Each path is a new rotation, seen through one point. The rows after it are directions, each followed by how far the rotation turns it, in deg/step (0 if it stays put).
Each turn is a multiple of 5 degrees from 10 to 175, or 0.
Each row of a path follows its step; steps can be skipped.
path 1
step 4: [-1.53  0.08 -0.89  1.73  1.85 -4.05 -3.33  3.05  2.70  3.12  1.34  1.23
  2.55 -1.69 -3.70  3.20 -0.02 -2.73 -0.38  0.48  1.55  0.21  0.29 -1.52
  1.63 -3.09 -0.74 -1.19 -3.06 -0.57  0.39  0.45 -3.92  0.60 -2.14  0.43
 -0.36 -0.99  0.51 -2.14 -2.51 -0.72 -1.09]
step 5: [ 2.10  1.02  0.75 -0.57  0.04  1.42 -2.84  4.51  1.98 -1.59 -2.17 -1.40
  2.27  0.83  2.33  0.25 -1.28  3.58  0.77 -0.74  2.18  2.33 -0.96  2.48
  1.04  1.34  3.62 -0.32  4.45 -2.44  1.35 -1.98  3.64  0.97  1.97 -1.09
  0.50  1.58 -1.69 -0.25 -0.73  0.95 -1.86]
step 9: [ 0.52 -0.13 -0.04 -3.95 -1.89  0.73 -1.13  0.30  2.64 -1.47 -2.57  0.14
 -1.33  6.65 -1.60 -0.20  2.80  0.22 -5.15  0.91 -1.99 -0.07 -1.81  2.56
  3.05  0.01 -0.85  1.58  0.53 -0.86 -0.61 -1.80  0.46  0.45 -2.26 -0.37
  0.40  0.79  1.94 -1.65  2.18  0.56 -0.43]
step 21: [ 1.87 -1.74  2.00  2.07  1.16  5.15 -3.79  1.46 -0.30  1.38 -0.94 -0.69
  2.32  1.25  0.83 -1.08 -3.60  0.71 -2.77 -0.62 -2.07 -3.36  1.41  1.72
  1.09  1.16  1.12  3.73  2.49  2.24  1.73  1.59  0.00  0.92  1.55  0.66
 -0.60  1.73 -0.89 -3.66  0.38  1.31 -0.50]
step 22: [-1.01 -0.62 -1.84  1.01  0.17 -2.65  0.45  0.78  6.48  0.05 -1.43  2.89
 -1.30  2.50 -0.13  1.93 -0.58 -1.31 -1.59  2.26  0.50 -1.83 -3.39 -0.17
 -1.03 -2.50 -1.07 -0.96  0.62 -0.34 -3.73  1.68 -1.66 -3.10 -1.60 -1.66
  1.01 -2.82 -2.48 -0.18 -1.16 -2.11 -1.56]
step 23: [ 1.05 -0.42  0.31 -1.23  0.07  1.43 -3.71  3.16 -1.18  1.86  1.50  1.41
  3.98 -1.53  1.29  1.06  2.33  0.27  5.23 -0.19  5.58  1.79 -2.57  1.71
  1.04  0.12  1.24 -0.35  0.06  0.41  1.83 -0.61  1.40  0.64  0.67  0.63
  2.34 -1.24  0.91  2.61  0.72 -0.07  3.12]
step 24: [-0.71  2.40  1.59  4.14 -1.13 -0.86  0.88 -0.98  2.06  1.09  1.51  1.95
  1.12  0.87  2.10 -0.98 -2.06  2.86  0.53 -0.94 -4.23  5.56  2.97 -2.08
 -0.24 -0.81 -1.24  0.41  0.52 -0.90 -2.10 -4.03  0.29  0.33  2.25 -2.39
 -2.25  1.92  1.42  0.41 -0.75 -0.56 -0.15]
[-0.08  0.51 -0.14  0.19 -0.85 -0.09 -0.52  0.43  0.23 -0.15 -0.15  0.88
  0.06  1.02 -0.52 -0.74  0.26  0.59 -0.01  0.67  0.62 -0.10  0.05 -1.07
 -0.87  0.23 -0.21  1.94 -0.46 -0.11  1.08 -0.52 -0.45  0.65  0.06 -0.12
  0.47 -0.13 -0.52  1.22 -1.04  0.50 -0.61]
20
[-0.39  0.36 -0.72  0.12  0.06 -0.86 -0.33 -0.17  0.05  0.26 -0.13  0.11
 -0.36  0.23 -0.06  0.39  0.04 -0.41  0.17 -0.76 -0.46 -0.39 -0.21  0.90
 -0.18  1.11 -1.08  0.03 -0.52 -0.25 -1.01  1.32  0.05  1.66 -0.73  0.24
  1.30 -1.36 -0.18  0.66  0.10 -0.46  0.10]
115
[-0.59  0.19 -0.02 -0.10 -0.22 -0.68  1.32  0.11  0.88  0.08 -0.46  0.17
 -0.34  0.43  0.28  0.28 -1.10  0.81  0.47 -0.94  0.48  0.00  1.13 -1.59
 -0.31  0.27  0.09  0.06  0.16 -0.01  0.31  0.80  0.67 -0.89 -0.53 -0.23
  1.07  0.51 -0.29 -0.72 -0.03 -0.96  0.82]
155
[ 0.22 -0.24 -1.14 -0.69 -0.87  0.64 -0.39  0.56 -0.05 -0.03 -0.79  1.50
 -0.89 -0.90  0.17 -0.37 -0.26  0.15  0.50  0.43 -0.48 -0.47 -1.16  0.22
 -0.23 -0.44  0.87 -0.57  0.18 -0.85  0.03 -0.19  1.08 -0.36 -0.89 -1.17
  0.31 -0.11  0.12  0.63  0.19  0.11  0.77]
85
[ 0.37  0.74  0.99  0.79 -0.26  1.11  0.27  0.92  0.00 -0.03  0.57 -1.87
  0.62  0.34 -0.60  0.02 -0.11  0.21  0.40 -0.08 -0.05 -0.74 -0.98  0.32
 -1.07  0.48  0.01  0.07  0.55 -0.36  0.70  0.27  0.41 -0.10 -1.34  0.01
 -0.14  0.21  0.67  0.72  0.43 -0.67  0.47]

# [Activity]
Note every line of the records that holds the word "Each", and copy it.

# [Output below]
Each path is a new rotation, seen through one point. The rows after it are directions, each followed by how far the rotation turns it, in deg/step (0 if it stays put).
Each turn is a multiple of 5 degrees from 10 to 175, or 0.
Each row of a path follows its step; steps can be skipped.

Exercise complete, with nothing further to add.